TASK STATEMENT:
Repeat exactly the line that includes "-12 -27 -27]" and all lines after it, ending with the last line of the listing below.

--------------------------------

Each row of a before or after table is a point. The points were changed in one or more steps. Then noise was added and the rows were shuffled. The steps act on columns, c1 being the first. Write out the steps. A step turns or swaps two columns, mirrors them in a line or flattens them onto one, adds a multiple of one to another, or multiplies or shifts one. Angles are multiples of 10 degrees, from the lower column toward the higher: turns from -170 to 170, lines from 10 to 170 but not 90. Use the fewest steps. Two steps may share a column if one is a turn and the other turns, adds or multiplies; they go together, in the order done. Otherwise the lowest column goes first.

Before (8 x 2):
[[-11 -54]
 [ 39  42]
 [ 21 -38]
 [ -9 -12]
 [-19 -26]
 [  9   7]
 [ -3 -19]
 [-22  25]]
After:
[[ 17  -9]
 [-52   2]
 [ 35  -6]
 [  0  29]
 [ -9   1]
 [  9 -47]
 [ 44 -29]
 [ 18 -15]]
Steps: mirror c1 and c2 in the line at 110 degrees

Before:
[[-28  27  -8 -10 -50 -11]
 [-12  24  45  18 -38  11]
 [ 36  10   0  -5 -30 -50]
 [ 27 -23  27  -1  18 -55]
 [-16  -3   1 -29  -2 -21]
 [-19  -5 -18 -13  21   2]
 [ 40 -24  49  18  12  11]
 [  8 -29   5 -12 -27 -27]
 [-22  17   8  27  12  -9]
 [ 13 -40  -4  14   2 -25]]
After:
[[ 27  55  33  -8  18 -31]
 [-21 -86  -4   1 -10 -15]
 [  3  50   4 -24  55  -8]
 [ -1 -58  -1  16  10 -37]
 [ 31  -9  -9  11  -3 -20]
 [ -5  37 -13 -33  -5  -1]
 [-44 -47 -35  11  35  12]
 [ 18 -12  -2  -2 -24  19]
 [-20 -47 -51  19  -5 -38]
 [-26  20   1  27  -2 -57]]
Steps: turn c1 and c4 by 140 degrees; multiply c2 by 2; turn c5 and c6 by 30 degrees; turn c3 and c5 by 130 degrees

--------------------------------

ANSWER SECTION:
 [  8 -29   5 -12 -27 -27]
 [-22  17   8  27  12  -9]
 [ 13 -40  -4  14   2 -25]]
After:
[[ 27  55  33  -8  18 -31]
 [-21 -86  -4   1 -10 -15]
 [  3  50   4 -24  55  -8]
 [ -1 -58  -1  16  10 -37]
 [ 31  -9  -9  11  -3 -20]
 [ -5  37 -13 -33  -5  -1]
 [-44 -47 -35  11  35  12]
 [ 18 -12  -2  -2 -24  19]
 [-20 -47 -51  19  -5 -38]
 [-26  20   1  27  -2 -57]]
Steps: turn c1 and c4 by 140 degrees; multiply c2 by 2; turn c5 and c6 by 30 degrees; turn c3 and c5 by 130 degrees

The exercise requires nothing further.